§ **How to complete this task**
The count of lines below that include the string "points" is the whole answer; write it alone.
* * * * * * *
128 stands for zero in the data rows.
Here is a table of points, one per row:
tensor([114, 177, 169, 121, 129, 120, 114, 109,  87, 128, 141, 130])
tensor([181, 135, 107, 138, 134,  91, 105,  98, 155, 128, 117, 120])
tensor([185, 131, 110, 138, 133,  98, 106, 102, 146, 126, 115, 121])
tensor([179, 161, 136, 138, 123,  99, 109,  94, 123, 115, 115, 117])
tensor([124, 174, 189, 131, 126, 125, 112,  95,  77, 134, 132, 119])
tensor([ 91,  80, 106, 145, 204, 254, 161, 128, 100, 100, 105,  93])
tensor([114,  83,  89, 114, 151,  96, 110, 162, 220, 164, 139, 121])
tensor([ 97,  94,  86, 101,  79, 118, 160, 228, 214, 141, 126, 125])
tensor([121, 204, 233, 161, 108,  85, 110,  96,  97, 101, 112, 108])
tensor([ 92,  95, 102, 111,  87, 179, 193, 241, 131, 103, 111, 119])
tensor([101, 114, 137, 150, 203, 231, 159, 101,  64,  96, 105,  86])
tensor([116,  93,  88, 118, 143,  90, 107, 159, 196, 183, 140, 124])
tensor([131, 187, 188, 132, 123, 107, 118,  88,  81, 121, 128, 122])
tensor([133, 187, 190, 133, 126, 102, 114, 102,  78, 111, 128, 123])
tensor([124, 149, 180, 125, 129, 132, 115,  82,  85, 136, 143, 131])
tensor([110, 108, 119, 129, 123, 144, 140, 114,  70, 131, 156, 173])
tensor([105,  86,  99, 113, 135, 105, 112, 142, 206, 159, 151, 144])
tensor([149, 115,  97, 118, 156, 127, 106, 105, 146, 148, 138, 126])
tensor([134, 204, 210, 141,  80,  87, 127, 122,  86,  97, 115, 122])
tensor([165, 121, 102, 122, 141, 123, 108, 104, 134, 145, 129, 127])
tensor([137, 204, 214, 151,  81,  81, 124, 116,  85,  92, 112, 123])
tensor([ 90,  78,  90, 124, 176, 248, 177, 158, 120,  96, 107, 107])
tensor([122, 121, 129, 143, 203, 233, 137,  93,  76,  97, 107,  90])
tensor([101,  85,  91, 107,  97,  90, 146, 203, 252, 149, 128, 117])
tensor([165, 170, 152, 128, 104, 106, 124, 101,  91, 115, 123, 128])
tensor([122, 127, 147, 150, 194, 235, 132,  87,  68,  95, 106,  89])
tensor([110,  91,  92, 111, 140, 100, 110, 144, 210, 168, 142, 145])
tensor([153, 121,  89, 122, 154, 137, 105, 108, 139, 149, 132, 122])
tensor([108, 112, 115, 122,  92, 138, 150, 138,  82, 128, 156, 178])
tensor([132, 200, 229, 149,  91,  84, 121, 109,  87,  96, 112, 119])
tensor([159, 113,  94, 121, 140, 128, 110, 100, 144, 155, 133, 128])
tensor([109,  86,  97, 128, 139,  88, 100, 154, 255, 166, 128, 121])
tensor([156, 186, 182, 136,  91,  92, 126, 102,  89, 105, 121, 122])
tensor([176, 164, 156, 137, 117,  91, 114,  92, 111, 114, 115, 119])
tensor([107, 104, 111, 119,  94, 139, 153, 140,  87, 133, 153, 183])
tensor([108, 106, 108, 111,  87, 123, 154, 148, 109, 138, 154, 178])
tensor([107, 116, 117, 125, 111, 137, 149, 121,  73, 121, 154, 184])
tensor([ 89,  73, 103, 141, 200, 244, 169, 156,  96,  94, 105,  94])
tensor([169, 131, 103, 121, 154, 125, 109,  99, 142, 130, 122, 118])
tensor([160, 181, 174, 137, 109,  96, 112,  93,  98, 110, 119, 125])
tensor([181, 153, 119, 137, 126,  94, 108,  95, 141, 119, 115, 119])
tensor([139, 195, 195, 130, 104,  93, 120, 100,  94, 113, 120, 122])
tensor([104, 111, 120, 126,  99, 141, 150, 125,  78, 122, 157, 184])
tensor([ 90,  80,  92, 120, 129, 232, 182, 222, 114,  92, 110, 112])
tensor([169, 159, 123, 126, 124, 116, 116, 100, 112, 122, 124, 120])
tensor([108,  96, 101, 113, 108,  90, 115, 158, 196, 173, 148, 152])
tensor([106, 100,  95, 106, 109, 115, 131, 158, 148, 169, 151, 159])
tensor([183, 139, 115, 139, 128,  98, 107,  98, 139, 127, 116, 121])
tensor([109,  92,  94, 119, 138,  91, 106, 153, 207, 179, 144, 127])
tensor([112,  91,  95, 120, 120,  86, 109, 154, 204, 178, 147, 136])
tensor([ 94,  97, 125, 155, 229, 230, 149, 109,  88,  90, 104,  89])
tensor([110, 110, 118, 128, 133, 151, 138, 103,  76, 120, 157, 173])
tensor([106, 108,  96, 108, 106, 110, 141, 155, 130, 142, 157, 172])
tensor([154, 184, 187, 136, 102,  94, 111, 107,  92, 114, 118, 124])
tensor([110,  82,  93, 121, 124,  77, 115, 176, 255, 175, 127, 112])
tensor([183, 136, 108, 139, 136,  97, 106,  98, 147, 127, 114, 117])
tensor([ 94,  96,  95, 109,  74, 155, 185, 254, 157, 114, 115, 116])
There is one direction along which these points spread out most. Where along it does each point below lie, from 0 to 99? 50 is the average, and the first point above lies past it.
tensor([110,  82,  93, 121, 124,  77, 115, 176, 255, 175, 127, 112]) 22
tensor([107, 116, 117, 125, 111, 137, 149, 121,  73, 121, 154, 184]) 53
tensor([185, 131, 110, 138, 133,  98, 106, 102, 146, 126, 115, 121]) 52
tensor([105,  86,  99, 113, 135, 105, 112, 142, 206, 159, 151, 144]) 30
tensor([ 92,  95, 102, 111,  87, 179, 193, 241, 131, 103, 111, 119]) 33
tensor([159, 113,  94, 121, 140, 128, 110, 100, 144, 155, 133, 128]) 46
tensor([134, 204, 210, 141,  80,  87, 127, 122,  86,  97, 115, 122]) 73
tensor([110,  91,  92, 111, 140, 100, 110, 144, 210, 168, 142, 145]) 30
tensor([165, 170, 152, 128, 104, 106, 124, 101,  91, 115, 123, 128]) 65
tensor([183, 139, 115, 139, 128,  98, 107,  98, 139, 127, 116, 121]) 54
tensor([179, 161, 136, 138, 123,  99, 109,  94, 123, 115, 115, 117]) 61
tensor([154, 184, 187, 136, 102,  94, 111, 107,  92, 114, 118, 124]) 70
tensor([139, 195, 195, 130, 104,  93, 120, 100,  94, 113, 120, 122]) 71
tensor([114,  83,  89, 114, 151,  96, 110, 162, 220, 164, 139, 121]) 27
tensor([181, 153, 119, 137, 126,  94, 108,  95, 141, 119, 115, 119]) 56
tensor([106, 108,  96, 108, 106, 110, 141, 155, 130, 142, 157, 172]) 40
tensor([106, 100,  95, 106, 109, 115, 131, 158, 148, 169, 151, 159]) 36
tensor([122, 127, 147, 150, 194, 235, 132,  87,  68,  95, 106,  89]) 63
tensor([133, 187, 190, 133, 126, 102, 114, 102,  78, 111, 128, 123]) 71
tensor([ 94,  96,  95, 109,  74, 155, 185, 254, 157, 114, 115, 116]) 28
tensor([124, 174, 189, 131, 126, 125, 112,  95,  77, 134, 132, 119]) 69
tensor([131, 187, 188, 132, 123, 107, 118,  88,  81, 121, 128, 122]) 71
tensor([104, 111, 120, 126,  99, 141, 150, 125,  78, 122, 157, 184]) 52
tensor([ 94,  97, 125, 155, 229, 230, 149, 109,  88,  90, 104,  89]) 53
tensor([160, 181, 174, 137, 109,  96, 112,  93,  98, 110, 119, 125]) 69
tensor([165, 121, 102, 122, 141, 123, 108, 104, 134, 145, 129, 127]) 49
tensor([122, 121, 129, 143, 203, 233, 137,  93,  76,  97, 107,  90]) 59
tensor([ 90,  80,  92, 120, 129, 232, 182, 222, 114,  92, 110, 112]) 34
tensor([169, 131, 103, 121, 154, 125, 109,  99, 142, 130, 122, 118]) 50
tensor([116,  93,  88, 118, 143,  90, 107, 159, 196, 183, 140, 124]) 30
tensor([ 97,  94,  86, 101,  79, 118, 160, 228, 214, 141, 126, 125]) 22
tensor([181, 135, 107, 138, 134,  91, 105,  98, 155, 128, 117, 120]) 51
tensor([110, 110, 118, 128, 133, 151, 138, 103,  76, 120, 157, 173]) 54
tensor([176, 164, 156, 137, 117,  91, 114,  92, 111, 114, 115, 119]) 65
tensor([109,  86,  97, 128, 139,  88, 100, 154, 255, 166, 128, 121]) 25
tensor([156, 186, 182, 136,  91,  92, 126, 102,  89, 105, 121, 122]) 70
tensor([101, 114, 137, 150, 203, 231, 159, 101,  64,  96, 105,  86]) 59
tensor([124, 149, 180, 125, 129, 132, 115,  82,  85, 136, 143, 131]) 65
tensor([137, 204, 214, 151,  81,  81, 124, 116,  85,  92, 112, 123]) 75
tensor([108, 112, 115, 122,  92, 138, 150, 138,  82, 128, 156, 178]) 50
tensor([153, 121,  89, 122, 154, 137, 105, 108, 139, 149, 132, 122]) 46
tensor([121, 204, 233, 161, 108,  85, 110,  96,  97, 101, 112, 108]) 77
tensor([114, 177, 169, 121, 129, 120, 114, 109,  87, 128, 141, 130]) 64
* * * * * * *
§ **Solution**
2